## What is being asked
Go through the listing below and show each line that has the word "instead".
######
Below are the code and all the weights of a small trained network. Each question names an input and a target symbol and asks about switching units off, where a switched-off unit gives its printed mean instead of its output.

import numpy as np


def w(rows, s, z=0):
    codes = np.array(rows[::2]) - 128.0
    scale = np.full(codes.shape[1], s)
    scale[-1] = z or s
    return codes * scale


def f(y):
    return np.maximum(y, 0)


def softmax(a):
    e = np.exp(a - a.max(-1, keepdims=True))
    return e / e.sum(-1, keepdims=True)


def log_softmax(a):
    a = a - a.max(-1, keepdims=True)
    return a - np.log(np.exp(a).sum(-1, keepdims=True))


def net(x, mask):
    ids = ['αβγδεζηθλξπστφω'.index(c) for c in x.split()]
    T = len(ids)
    res = E[ids] + P[:T]
    u = 0
    for l in range(2):
        q, k, v = (res @ M[l].T for M in (Q, K, V))
        z = softmax(np.where(np.tri(T) > 0, q @ k.T / 3**0.5, -1e9)) @ v
        res = res + np.where(mask[u], z, O[l][:, -1]) @ O[l][:, :-1]
        u += 1
        y = f(res @ A[l][:, :-1].T + A[l][:, -1])
        res = res + np.where(mask[u : u + 12], y, B[l][:, -1]) @ B[l][:, :-1]
        u += 12
    return log_softmax(res[-1] @ U[:, :-1].T + U[:, -1])


Q, K, V, O, A, B = {}, {}, {}, {}, {}, {}
E = w([
[166,147,103],'α',
[255,5,195],'β',
[159,115,104],'γ',
[197,159,120],'δ',
[178,124,115],'ε',
[135,85,96],'ζ',
[189,119,121],'η',
[193,128,123],'θ',
[185,139,116],'λ',
[74,52,73],'ξ',
[218,175,131],'π',
[225,156,139],'σ',
[178,111,116],'τ',
[128,108,88],'φ',
[168,102,113],'ω',
],0.015)
P = w([
[72,141,154],'0',
[199,81,55],'1',
[69,60,162],'2',
[126,188,251],'3',
[188,119,37],'4',
[101,37,199],'5',
],0.018)
Q[0] = w([
[105,176,252],'L0H0',
[52,9,130],'L0H0',
[94,118,218],'L0H0',
],0.0029)
K[0] = w([
[148,91,244],'L0H0',
[1,133,105],'L0H0',
[49,99,202],'L0H0',
],0.0048)
V[0] = w([
[194,39,67],'L0H0',
[190,41,102],'L0H0',
[254,171,164],'L0H0',
],0.0066)
O[0] = w([
[155,81,161,253],'L0H0',
[117,9,131,243],'L0H0',
[149,132,147,202],'L0H0',
],0.014,0.0043)
A[0] = w([
[185,109,36,136],'L0N0',
[127,64,133,138],'L0N1',
[61,248,53,104],'L0N2',
[58,186,136,2],'L0N3',
[128,74,178,135],'L0N4',
[150,188,167,138],'L0N5',
[143,157,41,114],'L0N6',
[141,81,94,107],'L0N7',
[204,103,158,133],'L0N8',
[171,129,137,152],'L0N9',
[132,65,142,105],'L0N10',
[70,170,114,156],'L0N11',
],0.013,0.024)
B[0] = w([
[167,94,133,212],'L0N0',
[118,158,112,252],'L0N1',
[153,104,217,141],'L0N2',
[139,139,247,128],'L0N3',
[109,159,138,244],'L0N4',
[186,118,86,160],'L0N5',
[142,114,176,133],'L0N6',
[167,131,128,193],'L0N7',
[88,121,103,251],'L0N8',
[120,111,101,203],'L0N9',
[152,148,129,217],'L0N10',
[173,80,175,148],'L0N11',
],0.015)
Q[1] = w([
[129,77,74],'L1H0',
[197,148,250],'L1H0',
[229,147,167],'L1H0',
],0.013)
K[1] = w([
[105,79,113],'L1H0',
[8,185,82],'L1H0',
[136,172,57],'L1H0',
],0.015)
V[1] = w([
[44,2,200],'L1H0',
[69,39,8],'L1H0',
[236,207,71],'L1H0',
],0.006)
O[1] = w([
[87,8,164,134],'L1H0',
[118,157,201,205],'L1H0',
[112,190,75,255],'L1H0',
],0.013,0.0057)
A[1] = w([
[173,159,118,31],'L1N0',
[94,112,168,210],'L1N1',
[169,186,231,60],'L1N2',
[160,170,94,37],'L1N3',
[181,150,95,45],'L1N4',
[170,105,50,42],'L1N5',
[155,163,61,172],'L1N6',
[159,184,153,22],'L1N7',
[167,184,195,20],'L1N8',
[95,91,15,251],'L1N9',
[79,155,254,38],'L1N10',
[181,39,155,40],'L1N11',
],0.014,0.011)
B[1] = w([
[77,122,139,160],'L1N0',
[85,90,177,178],'L1N1',
[1,167,94,141],'L1N2',
[72,186,160,168],'L1N3',
[69,105,97,187],'L1N4',
[56,100,84,205],'L1N5',
[181,111,158,235],'L1N6',
[196,69,193,133],'L1N7',
[208,77,33,132],'L1N8',
[164,148,149,250],'L1N9',
[170,134,26,149],'L1N10',
[110,207,104,190],'L1N11',
],0.016,0.018)
U = w([
[135,34,23,181],'α',
[131,139,4,49],'β',
[136,22,169,190],'γ',
[200,94,96,169],'δ',
[142,116,155,211],'ε',
[98,85,137,207],'ζ',
[114,210,93,62],'η',
[132,154,143,251],'θ',
[184,99,141,199],'λ',
[43,94,118,24],'ξ',
[176,194,64,68],'π',
[148,184,142,141],'σ',
[76,181,99,37],'τ',
[63,166,192,23],'φ',
[67,149,72,55],'ω',
],0.019,0.011)

Each question gives the input, a string of symbols that net reads in full, and the target symbol t.
The units are the heads (3 rows each of Q, K, V and O) and the neurons (one row each of A and B). Each row of codes is followed by its name. A weight is (code - 128) times the scale printed after its matrix; where a second scale follows, it is the last column's (O, A, B and U).
mask holds one flag per unit, layer by layer, with each layer's heads first. A switched-off unit (its flag False) gives its mean, the last column of its rows in O or B, instead of its output. The means were averaged over made-up inputs and are rounded, as every weight is.
A unit's drop is (log p(t) with every unit on - log p(t) with that unit switched off) / (log p(t) with every unit on - log p(t) with every unit switched off).
The circuit of an input: a set's keep is (log p(t) with only the set's units on - log p(t) with every unit switched off) / (log p(t) with every unit on - log p(t) with every unit switched off). Starting from the 12 units with the biggest drops (on a tie, the unit counted first), units are removed one at a time, each time the one whose removal leaves the highest keep (on an exact tie, the one counted first), for as long as the keep stays at least 0.8.
circuit, biggest first: the units of the circuit, biggest drop first
most important unit: the unit with the biggest drop
k most important neurons: the k neurons with the biggest drops, biggest first
k most important neurons of layer l: the k neurons of layer l with the biggest drops, biggest first
input γ γ ξ ω, target ω: circuit, biggest first	L1N10, L1N2
input θ ω ζ, target θ: 2 most important neurons of layer 1	L1N11, L1N5
input ξ σ σ, target ξ: 3 most important neurons	L0N8, L1N11, L1N1
input λ γ γ, target λ: 2 most important neurons of layer 0	L0N8, L0N2
input λ σ λ, target λ: 3 most important neurons	L0N8, L0N2, L1N9
input α φ τ, target α: circuit, biggest first	L0N2, L1H0, L0H0, L0N11
input ω ε γ ξ, target ω: circuit, biggest first	L1N10, L1N6, L0N5
input α δ γ, target α: 2 most important neurons of layer 0	L0N2, L0N11
input ξ τ π, target ξ: 3 most important neurons of layer 1	L1N11, L1N1, L1N6
input π τ δ β γ τ, target π: 2 most important neurons	L0N2, L1N9
input θ τ γ π α, target α: circuit, biggest first	L0N0
input γ ζ γ, target γ: 3 most important neurons	L0N8, L0N11, L0N1
input θ α γ, target θ: 3 most important neurons of layer 0	L0N1, L0N11, L0N0
input σ ζ α, target σ: 4 most important neurons	L0N1, L0N4, L0N11, L0N0
input γ ξ α, target γ: most important unit	L0H0
input β γ δ β π γ, target β: 3 most important neurons of layer 0	L0N0, L0N8, L0N1
input γ ξ ζ, target γ: 4 most important neurons	L0N11, L0N8, L0N4, L0N2
input α δ β, target α: 4 most important neurons	L0N2, L0N8, L0N11, L0N1
input σ ζ α θ π δ, target σ: 2 most important neurons	L0N1, L0N0
input φ β φ, target φ: 2 most important neurons	L1N11, L0N8
input π σ θ, target π: most important unit	L1H0
input γ φ φ, target γ: 4 most important neurons of layer 0	L0N8, L0N11, L0N1, L0N2
input δ π σ, target δ: 3 most important neurons	L1N9, L0N2, L0N1
input ω δ η π, target α: 2 most important neurons	L0N1, L0N4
######
## Exercise solution
Below are the code and all the weights of a small trained network. Each question names an input and a target symbol and asks about switching units off, where a switched-off unit gives its printed mean instead of its output.
mask holds one flag per unit, layer by layer, with each layer's heads first. A switched-off unit (its flag False) gives its mean, the last column of its rows in O or B, instead of its output. The means were averaged over made-up inputs and are rounded, as every weight is.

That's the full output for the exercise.